Exercise brief:
Lines below that include the word "with" should each be copied.

The data:
These are the activations of a small neural network, seen along a few directions. Each row is one input.
Each table varies a few parts of the input and shows all the possible inputs, shuffled.
Descriptions start from the smaller parts, as in this example, which fits no table here: line(4) and (point or ring(11) or (values(3) and ring(5))).
Shared parts are said once, and a part with two or three values counts as separate values.

Table:
x1: [ 14   7   9  -8   4   9   2  33  -1  -1 -11 -13   1 -18]
x2: [ -4  17  -3  -9  -2 -22   4  15  42  -5  10   4   4  -9]
x3: [ 20   1  12 -13   7  19   0  10  -4   6 -23 -19   3  -3]
x4: [ 16  -9  11  -4   4  22  -3   8 -22   4 -22 -12   2   0]
x5: [-23   8 -16   9  -6 -24   2 -16  16  -4  27  22  -2   3]
x6: [  4 -19   8   4   2  21  -9   2 -36   2 -19  -8  -5   8]
x7: [ 10 -17  10   1   4  22  -4   4 -28   5 -18 -12  -1   4]
x8: [-11   3 -14   0  -8 -14   0 -42  19  -3  19  15   5   9]
x9: [-25   7 -16  10 -10 -23   4 -16  16  -7  27  22   0   1]
x10: [  2 -14   8  11   6  11  -2  25 -33   1 -11  -8  -5  -4]
x11: [-19   8 -15   9  -8 -28   3 -18  16  -2  28  19  -3   2]
x12: [-27   8 -15  10  -9 -23   4 -16  15  -7  26  21   4   2]
x13: [  9  14  -2 -16  -4 -10   3 -10  45  -4   3  -2   7   1]
x14: [ 18  -6  12  -8   7  21  -1  10 -13   6 -23 -16  -1   1]
x15: [ 13   5  11  -2   8  10   3  36  -7   1 -17 -14   0 -11]
x16: [-14   2 -13   3  -5 -12   2 -40  19  -3  20  14   5  12]
x17: [-11   4 -16  -1  -7 -12   0 -39  19  -1  20  17   2  12]
x18: [ -3 -15   8  13   4  12  -6  23 -41   0 -10  -5  -9   1]
x19: [ 22   3  10 -15   4  19   0   9   3   5 -16 -18   2  -9]
x20: [ 10  -3  13   1   9   9   1  32 -16   4 -16 -12  -3  -8]
x21: [  8  -6  11   5   5  11   0  30 -26  -1 -17  -8  -2  -8]
x22: [-10   2 -13  -1  -5 -15  -1 -41  19   3  23  12  -2  13]
Q: The inputs of x16 and x12 match in every part but one. If x17 is changed in the same way as x16 into x12, which row does it become?
A: x5
Q: Describe the family of inputs behind these rows.
A: values(2) and (point or line(4) or line(6))
Q: Change only the values(2) part in x14. List by row number the other rows that result.
A: x20

Table:
x23: [  2 -13   9  12  -2   8 -12  -6 -24   2  -2  -1  -7   9]
x24: [ 10  16   1 -10   9  -7   4  -5  30   8   5  -1  -7   3]
x25: [-22  12 -10  17  -8 -31   4  22   5 -11  27  20  -4 -14]
x26: [  0  -2  -3  -5  -7 -15 -10 -20  13  -2  12  10   1  -3]
x27: [ -3 -13  12  13   2   2   0  -7 -21 -12 -19   1  -2  18]
x28: [ -9 -10 -10   7   6  -5  -2 -26  -4  13  11   6  -6  12]
x29: [-12   3  -5  -4 -11  -4  -5 -15  19 -21   6   6   5   5]
x30: [-12   1  -6   5  -1   1   1 -27  -7  10  17  11  -1   7]
x31: [ -4  -1 -14   7  -3   6   4 -28  -8   3  15  16  -3   5]
x32: [10 10  6 -7  0 -6 -5  0 30  3  6  0  7 -3]
x33: [  6  -9  -1  10   0  14   3 -11 -28  10   4  -2  -7   6]
x34: [-10 -12   6  11  -8  16 -12  -4 -19 -16  -8  -9  -1  14]
x35: [ 15  -2   4  -9   9  18  10   2 -25   5  -7 -14   4  -5]
x36: [ 8 26 -2 -6 -3 -4  5 -4 23 10  9 -5  8 -3]
x37: [-30  -4 -14  28  -7 -25   0  20 -23  -7  25  17  -3 -10]
x38: [ 11 -14  13  -6   7  10   2  10 -15  -8 -24 -10   6   9]
x39: [-16  15   0   4  -5 -29  10  41  20  -3  14   3   0 -21]
x40: [-20 -13 -12   5  -6  11  -7 -17   6 -12  -4  14   2  13]
x41: [ 19  -2   3  -4   8  16   4   5 -19   9 -10  -7  -4  -4]
x42: [ 12  11   8  -9  13   6  -3  10  13  16  -7 -16  -1  -4]
x43: [ -9 -18  -6   7  -4  -4   2 -19  -2  -5  -5  14   9  20]
x44: [ -1   7   0 -18  -8   1  -5   3  35 -14  -5   2   3   1]
x45: [-11  -2 -11  -1  -4 -16   2 -17  20  -9  -2  10   8  12]
x46: [ 13  -1  13 -12  -1   6  -3  13  15   7  -9 -13   4  -8]
x47: [  6   4   8 -15   3  16  -7  13  18 -16 -14 -15   8   2]
x48: [ 10   2  12 -10   3   2   3  15  14  -4 -22 -13  10   6]
x49: [ 16  -9  12  -6   7  16 -14   6 -13   4 -12  -3  -1  -4]
x50: [ 20   6   2 -15   2  12  12   8   6   7  -2 -15   6 -10]
x51: [  3  -9  -4  11  -4  16   7 -12 -31   9   1  -3  -6   4]
x52: [ -4  16 -15   0  -6  -7   2 -23  11   7  17  10   2   2]
x53: [ -6  12 -14  -4  -6  -9   9 -24  10   4  14   6   5  -3]
x54: [  9   5   2  -8  -3 -11   5   2  30 -12  -8   2   3   6]
x55: [ 12  -6   9  -5  15   5  -4   1 -20  14 -12 -21  -2  -1]
x56: [-23  -5  -1  22   3  -7  -4  36 -39  -4   6  14  -9  -7]
x57: [  1   6   5   3   5 -11   7  54   2  -6   0  -2  -6 -28]
x58: [-10   2  -9  -7  -1 -16   2 -22  18  13   7   6  -8   5]
x59: [ -7 -10  -3   8  -1  -4 -13 -23  -4   3   7  10   2   7]
x60: [ 19   3   4 -14   7  14  11   5  13  12  -9 -10   3 -18]
x61: [ -9   3   4   8   0 -11   0  53 -36   0  -4  -4  -5 -14]
x62: [ 14  21   0  -7  -8  -3  12  -7  22  -2   9   0  -1 -12]
x63: [  2 -16   2  10   8   7  -4 -13 -26  11  -5  -5 -16   4]
x64: [  2 -11   6  -9   2  21 -10  10  -9 -15 -25 -10   4   2]
Q: The inputs of x59 and x23 match in every part but one. If x37 is changed in the same way as x59 into x23, which row does it become?
A: x56
Q: Describe the family of inputs behind these rows.
A: ring(6) and (point or line(6))
Q: Start at x24 and move only the ring(6) part, one step at a time. The first step leads to x58. Which rows follow, in order?
A: x28, x63, x55, x42
Q: List by row number the other rows that have the ring(6) part in common with x49.
A: x35, x38, x41, x55, x61, x64
Q: Start at x27 and move only the ring(6) part, one step at a time. The first step leads to x43. Which rows follow, in order?
A: x45, x54, x48, x38

Table:
x65: [-1 14  6 -1 -5 -7  7 27 10  4  2 -5 -1 -8]
x66: [ -5   5  -7 -19  -7 -14   9 -34  31  -5  20  16   3  14]
x67: [  2   9 -11   6  -1   0  -1  21   7  -3  -1   1   8 -22]
x68: [ 29  -8   2  -5   8  21   3   2   0   7 -12 -16   4  -3]
x69: [  4 -16 -11   1  -4  18  -3 -24 -18   6   0   0   1   8]
x70: [ 13  -3   6 -14   2  17  -9  10  -7   7 -10 -10   0  -5]
x71: [-16  -9  -7   9   1 -10   0  -4 -15  -7   6   2   1   6]
x72: [  6  -3  20  -7  11   3  -2  18  -6   2 -13  -1  -5  -6]
x73: [ -3   3  10  -2   8  -4  -2  20  -1  -7 -10  -7  -1  -4]
x74: [-10 -14 -11  13   1   0  -5  -8 -21   7  -3   8   6  -7]
x75: [-20   9 -11  15  -5  -8   7  -2  -9  -8  14   8   3   6]
x76: [  9  18  13 -18   2  -4  12  -5  51  -7  -1  -5  -1   7]
x77: [  4  -8  -4   6  -2   2  -8 -16 -20   5  -2   1  -9   6]
x78: [-12   4   3  17  -9 -15  -6  -4  -3   0  10  10  -8  10]
Q: Describe the family of inputs behind these rows.
A: values(2) and (point or line(6))
Q: The inputs of x69 and x68 match in every part but the values(2) part. If x77 is changed in the same way as x69 into x68, which row does it become?
A: x70

Table:
x79: [ 15   3  18  -3   7  11   0  56 -15   2 -20 -16   0 -20]
x80: [-28  -4 -15  13  -9 -20  -6 -36  10  -5  28  22   2  20]
x81: [-11  -2 -16   6 -10  -7  -1 -54  15   1  26  17   1  19]
x82: [ 33  -4  17 -17  10  33  -2  21  -3   6 -33 -29   3  -5]
x83: [ -6  19 -12  -8  -7 -23   7 -20  44  -2  21  14   6  -5]
x84: [  0  13 -12 -11  -6 -15   7 -39  48   0  15   8   9   8]
x85: [ 25   2  18 -12  10  20   1  39  -4   1 -32 -22  -1 -14]
x86: [ 17 -18  12  -2   7  37  -7  -5 -40   6 -28 -17  -4   6]
x87: [-20  19 -13   0  -5 -35   6   3  37  -5  27  19   3 -10]
x88: [  6 -20  13   4   7  19  -6  19 -45   1 -25 -14  -4   5]
x89: [  0 -13  10  11   4  12  -2  34 -51   1 -13  -7  -9 -11]
x90: [-31   6 -19  19  -9 -33   3 -17   5  -6  35  25  -7   7]
Q: The inputs of x85 and x83 match in every part but one. If x86 is changed in the same way as x85 into x83, which row does it become?
A: x81
Q: Describe the family of inputs behind these rows.
A: values(2) and ring(6)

Response to this task:
Shared parts are said once, and a part with two or three values counts as separate values.
Q: List by row number the other rows that have the ring(6) part in common with x49.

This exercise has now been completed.